= MATERIAL FOR THIS EXERCISE =

================

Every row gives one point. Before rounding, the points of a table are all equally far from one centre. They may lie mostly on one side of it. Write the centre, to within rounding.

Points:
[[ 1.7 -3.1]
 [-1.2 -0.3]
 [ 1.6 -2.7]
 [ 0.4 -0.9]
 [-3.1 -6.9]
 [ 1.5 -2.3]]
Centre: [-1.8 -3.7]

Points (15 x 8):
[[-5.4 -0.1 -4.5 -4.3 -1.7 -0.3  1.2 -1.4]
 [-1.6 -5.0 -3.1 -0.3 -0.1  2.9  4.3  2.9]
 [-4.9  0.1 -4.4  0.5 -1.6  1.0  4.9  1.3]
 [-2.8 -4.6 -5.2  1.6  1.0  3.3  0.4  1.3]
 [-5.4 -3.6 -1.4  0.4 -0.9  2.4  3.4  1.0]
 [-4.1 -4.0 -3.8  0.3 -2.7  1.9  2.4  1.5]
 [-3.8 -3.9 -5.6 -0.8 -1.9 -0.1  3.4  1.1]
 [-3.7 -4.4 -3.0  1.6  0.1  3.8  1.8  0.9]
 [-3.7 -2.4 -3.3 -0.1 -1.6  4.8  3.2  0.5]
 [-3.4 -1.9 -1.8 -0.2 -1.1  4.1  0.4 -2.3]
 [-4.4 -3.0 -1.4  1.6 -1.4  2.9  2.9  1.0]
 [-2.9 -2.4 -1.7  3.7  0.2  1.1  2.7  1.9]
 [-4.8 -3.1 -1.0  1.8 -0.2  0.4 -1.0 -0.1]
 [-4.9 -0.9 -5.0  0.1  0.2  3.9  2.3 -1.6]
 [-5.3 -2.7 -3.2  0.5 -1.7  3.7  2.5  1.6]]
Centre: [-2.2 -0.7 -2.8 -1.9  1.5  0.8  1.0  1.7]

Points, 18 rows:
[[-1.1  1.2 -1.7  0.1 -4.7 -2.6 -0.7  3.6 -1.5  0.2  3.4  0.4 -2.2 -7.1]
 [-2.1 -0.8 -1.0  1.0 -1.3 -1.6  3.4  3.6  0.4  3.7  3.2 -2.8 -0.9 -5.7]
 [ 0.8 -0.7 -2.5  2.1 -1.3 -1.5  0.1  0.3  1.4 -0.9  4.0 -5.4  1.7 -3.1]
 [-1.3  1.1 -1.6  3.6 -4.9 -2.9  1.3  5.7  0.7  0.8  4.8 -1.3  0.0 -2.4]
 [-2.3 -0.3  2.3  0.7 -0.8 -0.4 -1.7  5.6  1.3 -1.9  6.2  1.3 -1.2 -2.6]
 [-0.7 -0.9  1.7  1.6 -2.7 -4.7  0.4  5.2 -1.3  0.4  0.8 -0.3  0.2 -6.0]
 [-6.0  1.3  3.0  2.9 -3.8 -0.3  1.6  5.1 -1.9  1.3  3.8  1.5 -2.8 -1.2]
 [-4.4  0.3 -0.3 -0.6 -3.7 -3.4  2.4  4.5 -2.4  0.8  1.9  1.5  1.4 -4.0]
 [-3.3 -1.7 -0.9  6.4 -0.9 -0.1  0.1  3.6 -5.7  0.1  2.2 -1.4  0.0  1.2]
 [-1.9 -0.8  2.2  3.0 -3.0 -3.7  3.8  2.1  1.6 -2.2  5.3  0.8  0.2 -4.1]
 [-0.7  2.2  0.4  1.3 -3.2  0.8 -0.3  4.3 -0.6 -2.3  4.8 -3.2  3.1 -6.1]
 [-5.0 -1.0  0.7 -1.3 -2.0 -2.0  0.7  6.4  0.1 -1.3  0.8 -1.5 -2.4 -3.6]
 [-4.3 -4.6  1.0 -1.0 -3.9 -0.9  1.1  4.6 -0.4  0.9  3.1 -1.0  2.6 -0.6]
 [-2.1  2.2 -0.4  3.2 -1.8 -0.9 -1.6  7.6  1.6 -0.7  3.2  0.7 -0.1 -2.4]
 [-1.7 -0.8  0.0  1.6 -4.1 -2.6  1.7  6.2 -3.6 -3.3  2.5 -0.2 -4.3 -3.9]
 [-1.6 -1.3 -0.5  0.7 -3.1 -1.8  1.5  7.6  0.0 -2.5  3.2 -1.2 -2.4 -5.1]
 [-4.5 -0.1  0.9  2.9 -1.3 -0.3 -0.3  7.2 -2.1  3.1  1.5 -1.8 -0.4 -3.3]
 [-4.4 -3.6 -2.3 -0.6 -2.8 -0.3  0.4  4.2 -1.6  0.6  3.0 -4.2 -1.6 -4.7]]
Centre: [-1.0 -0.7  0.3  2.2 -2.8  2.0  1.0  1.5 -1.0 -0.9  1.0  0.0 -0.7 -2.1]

================

= WORK INSTRUCTIONS =
What you write must match the records above exactly, line for line.

= ANSWER TO THIS TASK =
Every row gives one point. Before rounding, the points of a table are all equally far from one centre. They may lie mostly on one side of it. Write the centre, to within rounding.

Points:
[[ 1.7 -3.1]
 [-1.2 -0.3]
 [ 1.6 -2.7]
 [ 0.4 -0.9]
 [-3.1 -6.9]
 [ 1.5 -2.3]]
Centre: [-1.8 -3.7]

Points (15 x 8):
[[-5.4 -0.1 -4.5 -4.3 -1.7 -0.3  1.2 -1.4]
 [-1.6 -5.0 -3.1 -0.3 -0.1  2.9  4.3  2.9]
 [-4.9  0.1 -4.4  0.5 -1.6  1.0  4.9  1.3]
 [-2.8 -4.6 -5.2  1.6  1.0  3.3  0.4  1.3]
 [-5.4 -3.6 -1.4  0.4 -0.9  2.4  3.4  1.0]
 [-4.1 -4.0 -3.8  0.3 -2.7  1.9  2.4  1.5]
 [-3.8 -3.9 -5.6 -0.8 -1.9 -0.1  3.4  1.1]
 [-3.7 -4.4 -3.0  1.6  0.1  3.8  1.8  0.9]
 [-3.7 -2.4 -3.3 -0.1 -1.6  4.8  3.2  0.5]
 [-3.4 -1.9 -1.8 -0.2 -1.1  4.1  0.4 -2.3]
 [-4.4 -3.0 -1.4  1.6 -1.4  2.9  2.9  1.0]
 [-2.9 -2.4 -1.7  3.7  0.2  1.1  2.7  1.9]
 [-4.8 -3.1 -1.0  1.8 -0.2  0.4 -1.0 -0.1]
 [-4.9 -0.9 -5.0  0.1  0.2  3.9  2.3 -1.6]
 [-5.3 -2.7 -3.2  0.5 -1.7  3.7  2.5  1.6]]
Centre: [-2.2 -0.7 -2.8 -1.9  1.5  0.8  1.0  1.7]

Points, 18 rows:
[[-1.1  1.2 -1.7  0.1 -4.7 -2.6 -0.7  3.6 -1.5  0.2  3.4  0.4 -2.2 -7.1]
 [-2.1 -0.8 -1.0  1.0 -1.3 -1.6  3.4  3.6  0.4  3.7  3.2 -2.8 -0.9 -5.7]
 [ 0.8 -0.7 -2.5  2.1 -1.3 -1.5  0.1  0.3  1.4 -0.9  4.0 -5.4  1.7 -3.1]
 [-1.3  1.1 -1.6  3.6 -4.9 -2.9  1.3  5.7  0.7  0.8  4.8 -1.3  0.0 -2.4]
 [-2.3 -0.3  2.3  0.7 -0.8 -0.4 -1.7  5.6  1.3 -1.9  6.2  1.3 -1.2 -2.6]
 [-0.7 -0.9  1.7  1.6 -2.7 -4.7  0.4  5.2 -1.3  0.4  0.8 -0.3  0.2 -6.0]
 [-6.0  1.3  3.0  2.9 -3.8 -0.3  1.6  5.1 -1.9  1.3  3.8  1.5 -2.8 -1.2]
 [-4.4  0.3 -0.3 -0.6 -3.7 -3.4  2.4  4.5 -2.4  0.8  1.9  1.5  1.4 -4.0]
 [-3.3 -1.7 -0.9  6.4 -0.9 -0.1  0.1  3.6 -5.7  0.1  2.2 -1.4  0.0  1.2]
 [-1.9 -0.8  2.2  3.0 -3.0 -3.7  3.8  2.1  1.6 -2.2  5.3  0.8  0.2 -4.1]
 [-0.7  2.2  0.4  1.3 -3.2  0.8 -0.3  4.3 -0.6 -2.3  4.8 -3.2  3.1 -6.1]
 [-5.0 -1.0  0.7 -1.3 -2.0 -2.0  0.7  6.4  0.1 -1.3  0.8 -1.5 -2.4 -3.6]
 [-4.3 -4.6  1.0 -1.0 -3.9 -0.9  1.1  4.6 -0.4  0.9  3.1 -1.0  2.6 -0.6]
 [-2.1  2.2 -0.4  3.2 -1.8 -0.9 -1.6  7.6  1.6 -0.7  3.2  0.7 -0.1 -2.4]
 [-1.7 -0.8  0.0  1.6 -4.1 -2.6  1.7  6.2 -3.6 -3.3  2.5 -0.2 -4.3 -3.9]
 [-1.6 -1.3 -0.5  0.7 -3.1 -1.8  1.5  7.6  0.0 -2.5  3.2 -1.2 -2.4 -5.1]
 [-4.5 -0.1  0.9  2.9 -1.3 -0.3 -0.3  7.2 -2.1  3.1  1.5 -1.8 -0.4 -3.3]
 [-4.4 -3.6 -2.3 -0.6 -2.8 -0.3  0.4  4.2 -1.6  0.6  3.0 -4.2 -1.6 -4.7]]
Centre: [-1.0 -0.7  0.3  2.2 -2.8  2.0  1.0  1.5 -1.0 -0.9  1.0  0.0 -0.7 -2.1]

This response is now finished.